### WORKING DATA ###
Each scene shows the same named points in several views. A view is turned or mirrored, and shifted as a whole, has a little noise and may leave points out.
(in the rows, 128 means zero)

Scene 1
View 1
q462: [136 134 121 137 129 121 172 136 119 137 123  64 149 133 156 168 110 177
 144 130 193 149 122 122 128  95 153 119 135 145  99 128  95 115 116 132
 151 141]
q990: [131 131 188 113  96 131 113 150 120 114 112 145 131 112  80 131 125 142
 124 143 177 173  96 128 142  86 168 123 148 113 139 141 134 112 147 130
 134 153]
q618: [ 91 114  97  40 118 137  76 145  21 104 108 156 174 209  70 128 183 151
  75 182 157  85 158 195 157  71 101 160 180 143 148 171 193  90 118 142
 173 159]
q336: [152 156 220 158  81 166 134 101 161 138 109 120 147  66  88 115 114 127
 143  85 164 182 106 113 150  87 195 107 128  95 145 161  77 127 141  99
  61 159]
q602: [105  96  90  94 128 127  89 150  48 125 141 108 159 182  89 144 167 149
 102 152 149 127 151 174 165 110  69 169 151 129 117 177 163 102 111 149
 172 147]
q599: [122 134 160  92 102 166 102 138  72 128 102 115 147 175  82 146 147 145
 111 159 179 151 106 165 144  86 156 122 146 126 127 164 137 101 108 138
 143 150]
q58: [126  86  62 133 137  94 110 144 102 116 171  88 155 124 112 148 132 165
 113 144 159 166 150 119 153 123  93 161 156 146 104 172 136 125 121 156
 176 156]
q892: [135 134  71 130 126 128 134 103 121 120 139  83 194 130 126 138 136 180
 137  97 135 141 151 125 129  86 120 148 143 154 144 175  95 121 118 134
 143 158]
q227: [134 109 128 126  93 116  64 116 143  90 154 174 170  67  36  86 144 136
 112 102 105 185 137 110 158  94 119 168 161 114 182 198 139 130 167 132
 119 177]
q987: [109 141 142  74 124 134 145 163  62 125  90 114 146 197 125 162 142 172
 122 166 191 110 115 167 128  71 140 126 148 142 123 119 147  89 121 139
 176 135]
q770: [112 108 140 103 127 112 132 169  74 129 125 107 126 152 120 157 135 152
 109 172 202 136 126 148 156 104 124 139 154 127  93 127 153 105 124 139
 167 144]
q759: [145 133 107 144 120 133 134 122 132 127 138  74 164 127 119 153 119 174
 149 107 153 179 114 116 125  99 139 131 130 144 128 164  90 122 118 142
 148 149]
q249: [144 127 154 142  97 139  98 128 143 113 137 122 153  99  70 126 126 150
 143 105 136 204 101 112 137 100 143 139 133 117 152 177 107 122 143 139
 130 157]
q762: [118 128 130  87 100 166  70 120  72 117 114 136 176 170  55 121 167 143
 107 135 134 144 129 169 149  83 124 148 151 127 160 196 144 104 115 138
 137 160]
q381: [137 136 135 136  97 170  88  98 119 127 130 112 184 127  64 113 155 146
 142  74 103 172 129 144 149  94 112 152 126 114 169 208 100 116 123 127
 107 159]
q388: [124 148 102  98 124 131 135 134 100 112 110 107 179 171 120 148 140 187
 146 116 141 131 123 143 114  69 124 143 137 152 158 149 116 100 130 142
 171 143]
q968: [125 135 185  80  84 159  73 142  93 102  97 168 144 144  41 122 143 134
  98 172 174 172  89 148 139  71 188 117 162 124 157 169 156 106 137 139
 139 163]
q787: [108 104  53  98 135 108 105 133  70 112 149 112 183 165 103 133 162 170
 110 128 127 114 170 156 154  97  64 181 158 147 138 176 151 106 123 146
 174 154]
q624: [111  84 144 129 134  82 148 185  82 138 148  97 105 119 136 161 124 144
 108 168 215 141 140 136 177 129 101 148 153 111  60 112 154 112 132 135
 160 140]
View 2
q987: [ 98 152 109 112 133 161 139 114 151 129 128 121 129 105  77 132 199 159
 119 154 112 152  95 190 148 167  64  86 153 161 145  85 144 163 137  92
 135 121]
q770: [106 155 115 112 112 145 105 120 136 123 146 103 115 133 104 164 166 177
 129 157 114 149  90 159 129 152  87 132 132 144 126 101 132 160 138  90
 146 110]
q336: [118 148 134 179 146 101 179 151 183  99 127 167 171 127 159  69 244 184
 137 139 167 141 140  70  87  95 163 165 130 124 120 200 111 105 156 172
 144 125]
q227: [ 85 118 194 174 137 139 165 151 198  71 104 138 127 145 140 129 113 159
  97 111 139 151 149  69 152  87 220 139 126  72 107 158 123 156 156  89
 109 107]
q388: [108 118 127 150 160 159 163 108 165 126 101 125 132 142  88 128 179 145
 104 149 116 126 131 173 174 157 107  69 150 120 128 115 147 149 136 125
 104 122]
q462: [151 125  83 145 147 125 129 104 139 149 133 112 119 172 111 136 211 172
 139 171 120 119 129 159 120 163  88 123 137 138 113 138 133 133 140 161
 125 115]
q618: [ 45 148 179 102 144 176 141 111 168  79 126 136 131  66  86 178 110 141
 101 101 103 150  98 188 184 149  92 102 141 126 167  28 167 170 125  28
 114 111]
q990: [107 153 126 142 116 145 148 148 172 102 135 128 133 121 118  99 202 181
 123 145 134 174 115 108 113 111 144 132 141 134 123 150 121 159 154  92
 143 114]
q759: [146 115 111 169 158 141 143 108 148 126 128 110 133 177 126 127 192 172
 120 160 118 109 144 136 142 135 127 114 138 103 106 157 138 129 132 148
  97 118]
q381: [ 87 131 184 185 165 142 167 126 167  80 112 148 179 131 146 121 168 162
  96 125 137 100 136 108 171 104 159 116 130  77 123 160 142 106 122 136
  92 129]
q599: [ 98 162 134 134 139 163 141 122 152  94 154 131 156  91 118 116 202 178
 119 133 116 143 106 150 135 122  98 120 145 131 147 107 152 138 125  77
 118 122]
q249: [120 130 145 177 136 147 152 140 168  96 127 121 146 155 137 102 185 179
 107 147 131 136 137  91 137  97 171 122 136  93 105 182 127 139 143 118
 108 117]
q762: [ 73 146 179 148 153 168 155 123 170  73 133 141 162  88 123 130 153 161
 100 111 121 131 118 140 168 113 130 110 139 101 148  99 159 138 122  69
  99 122]
q624: [117 158 109 109  92 126  76 123 118 134 152  87 103 167 117 193 151 190
 138 171 117 142  81 143 114 155  91 164 116 140 105 120 117 158 143 109
 163 105]
q968: [ 93 159 145 136 129 172 162 148 185  74 153 137 143  76 119  83 198 179
 115 116 125 186 121 115 119  92 145 124 154 129 148 114 145 168 145  37
 121 113]
q602: [ 72 146 168 124 132 165 110 108 133  96 134 106 136 123 111 196 110 161
 100 134 103 114  92 168 186 144  98 114 126 102 134  80 154 146 116  72
 110 116]
q58: [129 116 135 144 137 145 102 103 135 118 135  84  97 187 125 191 109 170
 118 151  99 113 128 142 156 144 130 135 121  90  99 115 143 151 131 100
 102 101]
View 3
q990: [ 63 111 121 136 114 138 147 150 160 148 105 107 145 145 140 115 131 130
 122 111 124 165 181 107 220  90 153 102 148 134 141  99  97 152 142 138
 111 137]
q462: [109 107  79 155 128 138  93  87 117 154  79 116  98 130 174 127 106 109
 127 143  81 128 142 134 197 121 135 103  91 140 149 130 134 128 125 113
  81 135]
q388: [ 91  88 113 170  82 138 125  79 116 108  97 112 127 126 159 113 137 103
 107 124 133 133 179 142 129 117 123 110 121 130 150 117 156 110 111 137
 111 138]
q787: [172  96 135 165 110 126 123  76 125  84 125 119 126  98 150 115 173 129
 129 113 170 159 133 171 106  83 110  92 147 141 129  93 168  91  85 162
 123 142]
q381: [ 70  82 103 135 137 131 139 119 166 130 103 123 162 137 118 144 129 184
 132 117 109 171 203 111 105  93 106  73 194 113 141  90 190 109 111 145
 100 128]
q602: [157 119 137 163 121 122 142  80 159  72 114 114 136  74 166 116 196 142
 128 108 157 169 120 149 119  83 116  87 131 134 127  86 121 110  96 166
 121 137]
q770: [136 134 124 156 123 133 129 102 147 118 103 106 119  98 182 107 163 112
 125 120 131 160 120 134 205  99 144 103  97 143 140 101  82 143 120 141
 106 139]
q58: [164 106 108 149 140 114  98  96 121 109  90 130  98 115 142 135 158 138
 151 110 142 138 108 172 171  56 122  79 143 148 106 111 147 106 101 141
 109 139]
q762: [ 81  99 130 152  96 125 164 111 184  94 130 118 171  91 147 129 162 156
 108 110 140 181 179 124 114  87 110  95 161 127 124  86 128 107 128 166
 131 140]
q892: [121  78  92 156 118 131 101  85 115 134 108 128 116 132 142 137 107 132
 125 135 112 139 165 153 127 102 107  94 146 136 133 119 195  89 109 133
 101 138]
q227: [ 97  77 134 119 127 123 143 173 153 142 133 125 156 168  82 130 133 172
 142  90 167 179 195 136 166  43 132  79 238 134 116  80 175 115 117 161
 132 139]
q336: [ 36  91  83 111 153 150 133 166 176 213 109 114 158 175 125 140  64 170
 130 138  61 182 217  70 211 115 141  87 178 120 163  96 146 148 148 122
  82 128]
q987: [100 122 127 175  76 144 144  77 142 102 107  96 132  92 199  96 156  85
  93 128 130 151 152 129 168 130 137 123  76 135 155 111  85 134 127 143
 114 142]
q618: [144 116 167 174  68 127 177  85 177  58 168 106 164  52 180 102 193 114
  88 109 188 193 144 154 110  93 115 118 127 145 120  79  96  97 120 189
 156 152]
q968: [ 39 108 136 142  78 125 179 154 188 119 132 115 173 114 143 120 147 132
  96 102 144 179 194 113 192  76 140 113 157 137 113  96  77 132 166 159
 141 146]
q599: [ 67 117 115 154 104 130 156 108 183 109 109 113 156  88 174 125 151 137
 105 121 112 172 164 111 163 104 126 104 116 128 132 101  89 128 145 147
 115 140]
View 4
q787: [ 86 182 155  92 101 136 106 148 109 151  60 126 119 102 164 139 136  97
  81 141 124 110 135 119 140 116 163  66 105  97 160  83 144 104  88 146
 194 134]
q618: [103 179 141 142 132 123  91 187 103  79  69 123  97 127 122 135 131 101
  52  77 165  93 120 121 149 104 129  85  75 168 161  99 133  79  57 138
 192 137]
q336: [210 103 150 194 111 166 211  83 131 188 117 194 225 191 145 174 211 184
 171 159  94 119 133 124  91 148 211 113 127 151 130 140  92 118 181 107
 145 111]
q227: [162 157 138 164 122 156 161 129 159 142 104 203 168 153 224 159 163 138
 132 184  93  97 159 135 159  82 212  43  67 131 175  95 141  81 156 110
 151 121]
q58: [ 89 179 167 113 100 178 130 147 138 158  86 120 140  74 167 139 168 103
 104 180 130 125 150 108 125 139 177  88 137  63 157  87 146 113 123 111
 162 113]
q462: [139 147 173 125 106 172 155 111  96 199 104 110 193 110 108 146 181 126
 121 151 138 158 117  82  87 176 152 130 175  82 136 122 109 133 147 107
 167 116]
q388: [152 147 156 107  97 135 123 127  82 174  87 130 157 134 124 137 130  96
 116 123 123 143 106  96 131 124 135  91 127 117 162 117 127 114 135 136
 192 131]
q762: [149 135 143 155  95 137 127 154 123 109  81 158 120 147 134 142 147 113
 122 114 120  92 130 136 142 105 167  90  88 163 158 120 130  90 112 137
 177 123]
q987: [145 162 153 139 131 148 124 149  81 133 104 104 160 124  82 141 141 110
  92  88 168 151  96  89 115 143 112 124 146 131 156 118  95 115  93 117
 172 127]
q602: [ 87 174 148 119 100 151 110 163 124 111  68 122 106  97 133 140 140 103
  96 122 136 102 131 135 131 119 164  91 118 110 159  89 122 107  61 139
 175 122]
q892: [131 141 172  98  83 143 135 112  97 209  73 138 163 129 159 140 162 108
 115 164 102 127 129  99 118 142 170  85 124  96 141 115 150 118 161 137
 198 130]
q381: [164 115 146 137  68 142 155 111 125 165  73 185 145 162 162 154 158 127
 165 153  73  98 135 149 129 108 204  77  99 135 150 121 128 110 145 149
 178 119]
q249: [182 131 148 160  98 172 170 118 141 158 115 177 180 138 165 155 165 128
 168 174  98 127 139 121 133 114 193  89 123 112 166 118 119 108 169 107
 146 107]
q968: [194 135 139 209 136 160 151 165 136  82 127 163 155 155 123 147 162 128
 126 111 152 113 125 113 144 106 150 111  94 179 167 134 116  80 144  93
 144 112]
q770: [115 179 152 149 135 174 139 150 119 127 106 110 162  99 109 150 167 129
  95 125 166 136 125 102 106 151 150 122 153 105 152  99  95 117  83 103
 148 114]
q624: [ 89 194 155 145 142 196 156 142 140 138 109 107 178  75 124 157 187 145
  96 154 164 138 137 108  91 164 175 122 176  71 147  82  83 129  69  94
 129 106]
q759: [153 132 169 123  80 168 154 112 114 193  98 137 174 116 140 143 168 111
 149 170 109 143 129 100 111 147 171 106 152  85 149 123 131 125 170 116
 170 112]
View 5
q388: [126 111 152 158  75 105 133 105 148 160  73 126 167 142 132 104 145 152
 151 144 133 121 139  90 139 120 163 144 112 119 137 125  92 160  81 141
 152 117]
q599: [117 110 109 175  91 105 127  95 122 133 117 141 127 161 114 104 110 167
 152 142 106 126 107  94  88 156 145 101 117 128 142 113 127 181 138 149
 115 114]
q58: [157 157 177 135 106 113  56 107 123 134  73 138 167 141 148 169 139 112
 162 131 121 103 132 110 111 121 148 122 112  64  73 106 107 142 123 132
 131 146]
q759: [160 132 170 148  97 138 104  93 167 133 107 166 161 145 132 105 133 149
 151 145 139 124 154  98 144 112 161 121  97  89  94 145 113 142 135 117
 158  99]
q462: [162 130 150 136  94 172 114 125 167 132  84 133 165 151 113  95 129 151
 181 176 146 132 139 109 121 112 147  96 109  83 105 170 120 127 119 137
 146 101]
q618: [ 92 108  96 175  82  51 117 123  68 171  61  97 127 154 131 160 135 134
 151 112  84 110  87  95  65 171 150 144 129 139 156  39 103 197  70 175
 107 177]
q987: [107 108 119 163  75 115 140 123 126 145  58  90 159 157 112  96 125 157
 179 171 122 122 103  97  88 147 134 102 134 125 161 138 107 168  89 170
 111 121]
q624: [152 147 137 122 107 143  49 135 133 109  88  95 156 136 131 157 118 131
 202 177 138  92  90 122  74 130 118  78 133  66  99 147 141 140 136 143
  75 126]
q336: [167  95  96 134 136 143  96  87 202 125 221 175  94 123 111  65 134 204
 146 141 156 125 137  94 145 122 182 101  78 123 125 143 187 137 163  75
 142  46]
q249: [144 122 153 145 121  88  79  59 167 129 163 164 139 128 141 104 142 164
 132 122 138 102 144  89 147 130 170 118  99 107 108 126 142 152 156  89
 132  83]
q227: [138 123 137 131 149  38  42  59 144 147 179 152 119 109 156 136 174 148
 116  80 126  84 138  88 147 143 193 148  92 113 105  60 156 150 128  68
 133 110]
q602: [127 128 138 164  71  88  85 119  98 148  73 126 143 141 154 185 111 128
 154 129 110 100  98 104  88 132 138 146 125 103 118  76  98 192 111 161
 102 163]
q968: [ 92 110  98 171 130  54 114  59 119 132 148 130 119 158 108  76 141 171
 136 117  99 114 108  84  89 191 158  84 120 143 153  98 153 172 142 122
 111 100]
q762: [117 106 113 176  96  64 111  88 111 156 127 152 117 145 137 137 128 157
 126 101 100 115 115  86 108 151 167 146 106 135 137  62 119 192 118 135
 129 133]
q787: [139 130 152 149  80  87  83 124 109 165  60 125 152 130 161 184 141 119
 151 119 117 102 120 102 117 117 160 170 112  96 110  68  90 171  78 147
 133 168]
q990: [122 115 117 145 127  92  90  79 154 122 150 120 134 136 117  83 144 169
 155 143 132 105 117  93 110 158 156  83 118 120 138 134 157 149 140 107
 105  84]
q381: [150 101 137 166  86  94 103  80 158 150 164 190 116 124 153 138 120 171
 115 107 132 112 139  87 153 108 179 171  85 123 119  90 120 185 140 106
 146 104]
q892: [163 123 159 144  91 133 108 115 156 160  91 162 150 138 137 128 148 142
 147 127 134 129 156 101 150  99 178 155  88  95  96 107 104 142  94 122
 179 124]
View 6
q624: [110 115 147  99 152  58 172  73 117 152 126 123 165 162  69 129 167 190
 105 118 125 120 144 174 125  87 110 164 133 149 116 106 128 149 136 147
  78 112]
q58: [192 137 118  97 174  81 136 120 102 121 129 150 142 144 124 146 154 156
  94 120 140 109 154 168 116 113 101 149 161 167 134  93 103 164 141 148
  85 100]
q787: [218 169  83 109 169  78 134  93 100 100 142 158 137 130 149 134 122 148
  69 117 153 124 182 129 135 154 103 139 187 146 132 103 126 123 169 126
 101 101]
q336: [ 81 130 187 136 104 188  84 198 145 181  87  91 160 157 133 129 167 126
 114  43 180 106  76  85  87  54 101 103 111 105 190  94 108  84 139 160
 112 128]
q249: [160 140 164 127 160 163  93 185 124 156 107 102 156 162 132 149 171 150
 102  84 169  97 117 104 113  90  94 118 168 118 171  86  85 124 130 155
 123 108]
q762: [179 174 131 149 150 122  98 128 138 119 162 126 172 142 135 142 126 130
  49 101 134 106 152  86 125 125  84  93 196 140 158 101 132  78 148 112
 150 111]
q990: [110 145 162 148 145 127 102 136 159 155 107  91 177 156  92 155 181 176
  86 106 149  99 104 106 118  90  98 102 154 123 160 100 105  97 136 151
 123 105]
q602: [193 160 111 119 168  73 145  80 107 112 172 144 163 147 119 130 121 152
  59 120 123 119 187 128 140 136  93 138 197 151 126 107 140 115 152 109
 123 113]
q388: [169 164  80 134 136 123 123 112 127 127 145 112 121 118 143 155 172 162
  78 107 157 115 139 111 160 157  86 109 150 103 167 117  91 121 172 126
 107 125]
q599: [126 153 139 153 131 114 119 110 153 141 175 107 171 143 103 147 161 148
  59 105 110 106 132 110 136 111  76  96 157 136 159 112 124  96 141 111
 142 130]
q770: [119 138 127 126 145  70 151  74 137 140 145 115 162 146  82 143 170 183
  81 124 118 115 140 150 138 111  96 131 142 141 134 115 125 126 146 131
 101 116]
q968: [126 168 163 178 150 122  78 131 186 136 140  96 198 150  93 167 170 160
  50 122 125  89 112  87 115  98  81  67 183 146 165  97 114  73 128 131
 159  96]
q227: [200 166 164 128 184 142  62 186 129 122  66 133 177 163 149 147 129 142
  86  96 196  97 134  82  79  95 118 113 207 146 156  68 109  91 136 171
 122  64]
q759: [160 133 119 111 138 146 123 161 108 150 135 116 119 138 143 149 182 142
 107  86 153 106 119 141 131 112  84 129 130 121 173 103  76 159 146 142
  97 133]
q462: [114 125 110 110 116 117 148 118 123 157 139 110 114 125 118 146 196 159
 111  93 141 116 110 159 140 111  87 133  92 119 164 119  88 157 155 141
  75 144]
q618: [182 194  89 160 157  49 119  48 155  86 175 147 178 125 113 146 114 155
  20 146 113 117 182  99 142 158  95  91 204 164 129 112 160  64 167 102
 141  94]
q381: [187 158 144 124 145 172  94 183 103 141 133 123 149 155 172 124 125 110
  83  60 172 111 144  78 113 107  91 118 180 113 174  91 112  94 150 130
 134 124]
q987: [114 159  91 152 124  84 145  59 155 133 168 100 148 121  94 156 179 184
  63 128 121 117 138 122 167 146  84 102 140 114 151 130 117 106 167 111
 116 130]
q892: [187 154  90 109 134 131 117 148 104 125 128 141 107 116 171 141 155 125
  95  86 168 117 135 130 127 134  95 126 132 129 171 103  95 140 167 139
  86 126]

Which points are out of place in each view (at most two, in the order of its rows)? Write none if all are in place.
view 1 -> q624
view 2 -> none
view 3 -> q968
view 4 -> q388
view 5 -> q762, q381
view 6 -> q58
###
#### PROBLEM TO SOLVE
Look through the entries and return each line that has the word "none" in it.

#### ANSWER TO THE PROBLEM
Which points are out of place in each view (at most two, in the order of its rows)? Write none if all are in place.
view 2 -> none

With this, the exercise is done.